Here are a small network's activations along a few directions, averaged over the inputs that share one value of a field.
Values that are neighbours, or in one group, have similar rows; names and order tell nothing.
(in the rows, 500 means zero)
Random noise pushes rows far along 17 fixed directions. That doesn't count. These rows show it; they differ only by the noise:
[773 457 735 455 457 598 750 523 559 365 605 497 348 501 320 499 654 462
 418 536 597 531 569 477 494 551 580 420 529 653]
[640 575 912 474 474 695 610 569 646 421 493 493 501 289 575 523 682 447
 627 555 616 238 443 502 399 461 610 526 487 473]
[368 505 552 442 581 592 552 531 428 370 405 593 590 441 547 584 584 473
 496 451 458 479 607 513 484 444 374 528 424 512]
[389 618 437 496 534 490 539 535 473 543 450 593 507 492 547 501 388 484
 556 452 632 433 543 462 397 546 453 598 337 466]
[496 468 468 409 488 459 660 546 379 527 432 533 349 568 449 525 567 513
 613 282 299 506 619 648 601 466 418 446 402 506]
[447 322 641 491 343 586 699 567 506 588 682 598 440 502 490 430 410 444
 535 522 442 505 414 422 414 463 685 498 530 556]
[415 438 400 487 510 555 472 266 432 419 492 453 590 652 164 470 570 549
 319 525 403 661 561 410 481 631 452 324 601 321]
[476 669 462 522 479 614 291 477 576 306 425 542 537 556 468 454 480 517
 623 578 571 616 568 509 620 552 469 550 359 564]
[416 507 701 576 576 696 545 637 544 297 588 714 513 531 533 513 497 345
 460 522 460 534 515 393 387 395 522 477 455 536]
[474 540 620 466 543 516 400 551 342 263 546 602 321 530 619 592 491 472
 509 548 351 606 590 694 622 440 425 499 395 547]
[619 597 494 414 534 521 482 445 609 544 416 565 541 556 491 454 549 536
 484 416 514 614 554 411 505 617 546 575 314 604]
[288 496 344 509 565 383 428 539 324 453 419 494 553 483 596 620 479 558
 393 496 595 487 451 544 533 625 305 513 661 589]
[395 444 453 508 572 498 537 440 214 505 362 442 544 489 430 625 509 604
 461 405 573 384 494 367 359 479 331 444 516 459]
[350 446 473 426 455 439 539 514 408 707 414 559 532 475 613 506 461 609
 518 354 520 496 359 463 451 653 483 572 535 581]
[463 724 353 365 577 509 405 424 711 456 454 455 497 454 604 470 502 434
 490 730 640 427 693 617 546 616 554 584 419 431]
[464 456 485 452 361 470 554 592 517 523 580 531 363 564 526 439 515 539
 625 422 456 615 457 651 668 562 497 472 566 634]
[327 445 511 638 475 501 460 680 440 445 428 493 598 558 509 533 525 452
 461 338 468 382 337 408 460 612 544 498 787 659]
[322 570 304 415 634 533 627 569 529 551 358 565 396 551 523 515 502 432
 517 464 509 404 632 536 477 554 420 434 534 487]
[563 481 536 487 476 536 580 532 620 557 370 445 571 436 465 475 615 439
 602 427 323 367 532 527 589 474 623 512 523 510]


Field B:
b5: [487 578 383 584 503 439 489 600 507 458 441 599 496 505 551 494 379 414
 605 468 422 462 607 555 559 407 481 625 307 530]
b15: [455 460 537 514 369 591 447 456 468 509 517 385 470 497 435 400 465 565
 543 489 701 495 485 455 395 483 630 564 602 532]
b3: [489 311 586 542 544 428 584 521 277 663 470 496 353 492 525 458 516 607
 526 223 282 663 499 582 521 232 447 447 566 425]
b11: [556 571 699 491 511 601 511 622 556 591 490 549 266 399 728 461 501 528
 672 493 613 409 432 539 425 368 559 514 489 526]
b4: [517 568 464 487 509 417 554 609 554 767 493 288 360 495 588 411 489 557
 584 332 726 336 446 529 375 507 588 494 694 458]
b1: [507 433 610 510 523 584 495 495 552 536 406 632 464 490 500 480 509 511
 476 551 346 633 400 485 580 589 568 463 576 597]
b8: [548 576 607 608 645 432 550 580 417 549 528 508 409 472 487 527 467 511
 444 400 638 519 454 511 391 428 357 453 547 386]
b12: [684 486 481 589 465 514 583 498 702 533 520 623 890 545 341 509 626 480
 494 371 505 465 320 135 407 573 403 480 319 568]
b13: [415 568 569 464 616 691 401 506 550 390 443 595 519 495 596 498 433 419
 504 641 427 524 588 459 432 441 551 523 388 439]
b14: [497 543 546 324 414 476 663 422 461 466 524 438 574 404 468 564 641 532
 549 450 575 333 633 617 462 562 412 557 355 395]
b7: [586 429 444 516 401 464 536 623 625 522 738 566 362 496 645 497 319 411
 566 745 554 498 406 555 571 415 543 492 481 624]
b2: [484 449 387 656 476 499 520 613 482 286 428 415 651 418 400 544 505 396
 464 523 617 419 610 502 577 394 472 614 622 693]
b9: [453 443 537 455 486 689 456 570 719 490 559 605 452 508 649 448 536 429
 612 633 396 495 416 494 527 363 566 421 550 539]
b6: [452 376 453 452 526 522 509 552 466 557 451 494 453 565 543 531 540 555
 493 421 462 540 408 492 512 496 408 387 661 594]
b10: [608 446 501 639 534 523 453 599 561 489 468 544 590 480 509 558 465 463
 519 530 499 468 341 373 518 410 440 452 531 595]
B is arranged as 5 separate groups.
Which other values are in the same group as b1? Give them in the order they are listed. -> b12, b14
Which other values are in the same group as b7? Give them in the order they are listed. -> b6, b10
Which other values are in the same group as b2? Give them in the order they are listed. -> b15, b9
Which other values are in the same group as b3? Give them in the order they are listed. -> b5, b11

Field M:
m2: [456 477 564 530 850 590 459 433 302 579 242 647 549 400 638 532 423 573
 269 375 547 739 638 254 283 246 433 630 355 542]
m4: [491 599 486 473 383 417 600 694 586 396 722 493 537 620 593 536 593 423
 505 382 730 258 454 456 370 694 506 538 533 666]
m15: [398 506 635 506 476 437 506 399 401 499 483 398 711 388 434 551 629 576
 315 432 653 382 391 447 350 732 492 553 688 402]
m11: [434 564 542 611 587 652 428 538 382 271 426 613 420 627 317 492 403 482
 476 464 535 745 606 443 513 464 407 457 457 559]
m5: [447 708 323 617 669 404 347 546 538 565 500 451 457 556 619 395 268 429
 456 470 691 562 661 428 412 399 632 659 410 475]
m6: [681 274 647 556 494 454 683 583 429 469 404 339 480 315 403 558 675 504
 420 463 356 518 474 655 720 404 502 448 822 646]
m7: [604 688 532 381 588 453 390 393 428 482 467 300 348 500 577 547 602 599
 424 479 807 330 591 540 309 587 492 533 499 429]
m3: [525 808 479 599 685 424 182 489 661 395 474 499 493 617 541 389 591 514
 373 352 649 745 549 605 524 590 419 538 547 400]
m13: [504 523 556 523 399 454 362 497 473 477 483 449 614 615 440 520 516 516
 474 346 417 407 372 458 429 703 595 557 517 500]
m12: [349 610 322 245 609 651 453 495 385 375 409 546 361 707 571 632 483 533
 452 575 688 353 628 356 273 696 362 434 379 630]
m8: [705 464 531 544 454 513 386 549 502 481 496 261 236 607 487 401 513 486
 576 430 381 491 614 561 579 299 792 475 610 594]
m1: [360 566 617 474 387 402 635 605 507 483 441 625 477 411 495 530 635 477
 626 277 393 374 399 854 623 715 347 531 553 373]
m14: [439 585 449 495 486 409 572 593 522 513 553 489 377 584 496 526 480 373
 617 412 314 281 529 703 509 537 486 410 479 267]
m10: [573 541 703 511 365 443 401 580 556 613 634 453 496 444 740 424 460 541
 618 429 542 473 382 509 472 478 724 677 453 585]
m9: [426 554 598 513 513 415 489 672 411 450 573 685 360 573 674 528 397 435
 414 415 455 577 456 542 482 648 579 623 474 699]
M is arranged as 3 separate groups.
Which other values are in the same group as m12? Give them in the order they are listed. -> m11, m6, m13, m14
Which other values are in the same group as m3? Give them in the order they are listed. -> m2, m7, m8, m1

● **Work request**
In the listing above, find the line holding "584 332 726" and the line holding "b8: [548 576", then output those two lines and every line between them exactly.

● **Worked solution**
 584 332 726 336 446 529 375 507 588 494 694 458]
b1: [507 433 610 510 523 584 495 495 552 536 406 632 464 490 500 480 509 511
 476 551 346 633 400 485 580 589 568 463 576 597]
b8: [548 576 607 608 645 432 550 580 417 549 528 508 409 472 487 527 467 511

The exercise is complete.